+++ RECORDS TO PROCESS +++
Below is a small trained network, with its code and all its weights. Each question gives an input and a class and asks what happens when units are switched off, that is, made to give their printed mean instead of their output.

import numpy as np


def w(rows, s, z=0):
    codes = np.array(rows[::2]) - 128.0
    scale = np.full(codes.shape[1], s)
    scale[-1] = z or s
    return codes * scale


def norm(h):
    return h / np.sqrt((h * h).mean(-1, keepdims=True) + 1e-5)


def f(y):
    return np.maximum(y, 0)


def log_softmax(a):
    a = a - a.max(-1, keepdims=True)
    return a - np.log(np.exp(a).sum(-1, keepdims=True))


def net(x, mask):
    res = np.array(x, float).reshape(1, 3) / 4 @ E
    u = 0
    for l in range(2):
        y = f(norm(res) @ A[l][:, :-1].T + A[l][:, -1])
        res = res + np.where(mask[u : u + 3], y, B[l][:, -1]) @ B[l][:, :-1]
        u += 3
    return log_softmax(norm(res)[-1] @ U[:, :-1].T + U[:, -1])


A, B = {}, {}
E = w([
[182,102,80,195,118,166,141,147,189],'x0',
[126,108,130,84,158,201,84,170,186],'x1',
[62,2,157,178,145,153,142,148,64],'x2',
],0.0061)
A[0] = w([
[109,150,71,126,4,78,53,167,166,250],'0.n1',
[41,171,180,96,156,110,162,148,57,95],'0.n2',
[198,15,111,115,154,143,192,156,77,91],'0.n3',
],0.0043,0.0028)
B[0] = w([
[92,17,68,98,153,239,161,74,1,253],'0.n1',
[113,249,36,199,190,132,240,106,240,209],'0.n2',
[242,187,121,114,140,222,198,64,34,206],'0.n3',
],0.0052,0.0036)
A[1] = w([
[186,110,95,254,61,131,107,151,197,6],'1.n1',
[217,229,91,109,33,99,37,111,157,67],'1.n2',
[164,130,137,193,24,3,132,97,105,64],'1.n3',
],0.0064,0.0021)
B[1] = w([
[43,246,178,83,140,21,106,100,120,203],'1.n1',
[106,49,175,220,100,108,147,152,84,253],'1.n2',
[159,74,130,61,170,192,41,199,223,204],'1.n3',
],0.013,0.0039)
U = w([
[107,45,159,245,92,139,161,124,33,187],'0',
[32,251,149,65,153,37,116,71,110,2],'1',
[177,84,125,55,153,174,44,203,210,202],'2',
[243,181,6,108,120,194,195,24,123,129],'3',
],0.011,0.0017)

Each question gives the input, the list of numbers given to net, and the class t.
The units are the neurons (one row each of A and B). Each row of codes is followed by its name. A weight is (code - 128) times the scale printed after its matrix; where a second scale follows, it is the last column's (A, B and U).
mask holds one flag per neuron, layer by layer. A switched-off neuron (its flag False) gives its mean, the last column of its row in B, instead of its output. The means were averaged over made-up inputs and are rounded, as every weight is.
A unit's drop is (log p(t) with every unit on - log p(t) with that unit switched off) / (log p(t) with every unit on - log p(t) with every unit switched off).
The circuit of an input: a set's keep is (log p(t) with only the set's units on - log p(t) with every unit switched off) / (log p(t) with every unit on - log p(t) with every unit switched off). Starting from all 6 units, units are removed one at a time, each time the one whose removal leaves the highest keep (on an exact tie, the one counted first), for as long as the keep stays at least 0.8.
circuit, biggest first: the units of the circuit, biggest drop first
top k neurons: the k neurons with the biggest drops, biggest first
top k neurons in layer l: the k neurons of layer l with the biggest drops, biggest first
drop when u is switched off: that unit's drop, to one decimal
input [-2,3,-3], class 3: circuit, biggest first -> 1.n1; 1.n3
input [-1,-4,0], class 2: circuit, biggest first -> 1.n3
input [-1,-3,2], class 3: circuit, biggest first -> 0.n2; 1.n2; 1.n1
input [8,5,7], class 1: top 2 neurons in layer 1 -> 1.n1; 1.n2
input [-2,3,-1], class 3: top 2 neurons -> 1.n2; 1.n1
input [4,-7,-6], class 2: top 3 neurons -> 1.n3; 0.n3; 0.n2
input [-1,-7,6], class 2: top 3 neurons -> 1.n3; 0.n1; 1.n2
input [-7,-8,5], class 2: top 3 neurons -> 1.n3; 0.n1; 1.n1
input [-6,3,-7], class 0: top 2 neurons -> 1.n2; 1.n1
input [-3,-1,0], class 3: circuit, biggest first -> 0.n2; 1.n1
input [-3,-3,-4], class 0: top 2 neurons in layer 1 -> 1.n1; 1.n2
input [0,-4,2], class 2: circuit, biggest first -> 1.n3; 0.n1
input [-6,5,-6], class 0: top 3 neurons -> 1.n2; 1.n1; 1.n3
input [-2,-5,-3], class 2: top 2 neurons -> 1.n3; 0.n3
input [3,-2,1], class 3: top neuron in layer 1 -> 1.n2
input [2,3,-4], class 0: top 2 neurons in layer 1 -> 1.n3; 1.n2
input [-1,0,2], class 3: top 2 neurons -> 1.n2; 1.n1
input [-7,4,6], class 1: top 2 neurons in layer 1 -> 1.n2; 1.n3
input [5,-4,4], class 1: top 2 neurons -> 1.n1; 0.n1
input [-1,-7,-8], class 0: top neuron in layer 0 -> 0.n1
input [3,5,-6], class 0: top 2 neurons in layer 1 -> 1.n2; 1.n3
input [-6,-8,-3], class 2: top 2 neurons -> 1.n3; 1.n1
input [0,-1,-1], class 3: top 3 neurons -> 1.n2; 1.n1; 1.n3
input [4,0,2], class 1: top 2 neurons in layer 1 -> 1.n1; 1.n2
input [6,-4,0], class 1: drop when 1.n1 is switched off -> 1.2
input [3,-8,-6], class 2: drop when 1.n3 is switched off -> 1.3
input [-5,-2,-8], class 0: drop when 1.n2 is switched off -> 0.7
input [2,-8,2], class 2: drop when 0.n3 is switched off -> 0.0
+++
_HOW TO COMPLETE THIS TASK_
Only the lines that contain the word "every" should be copied from the material.

_REPLY TO THE TASK_
mask holds one flag per neuron, layer by layer. A switched-off neuron (its flag False) gives its mean, the last column of its row in B, instead of its output. The means were averaged over made-up inputs and are rounded, as every weight is.
A unit's drop is (log p(t) with every unit on - log p(t) with that unit switched off) / (log p(t) with every unit on - log p(t) with every unit switched off).
The circuit of an input: a set's keep is (log p(t) with only the set's units on - log p(t) with every unit switched off) / (log p(t) with every unit on - log p(t) with every unit switched off). Starting from all 6 units, units are removed one at a time, each time the one whose removal leaves the highest keep (on an exact tie, the one counted first), for as long as the keep stays at least 0.8.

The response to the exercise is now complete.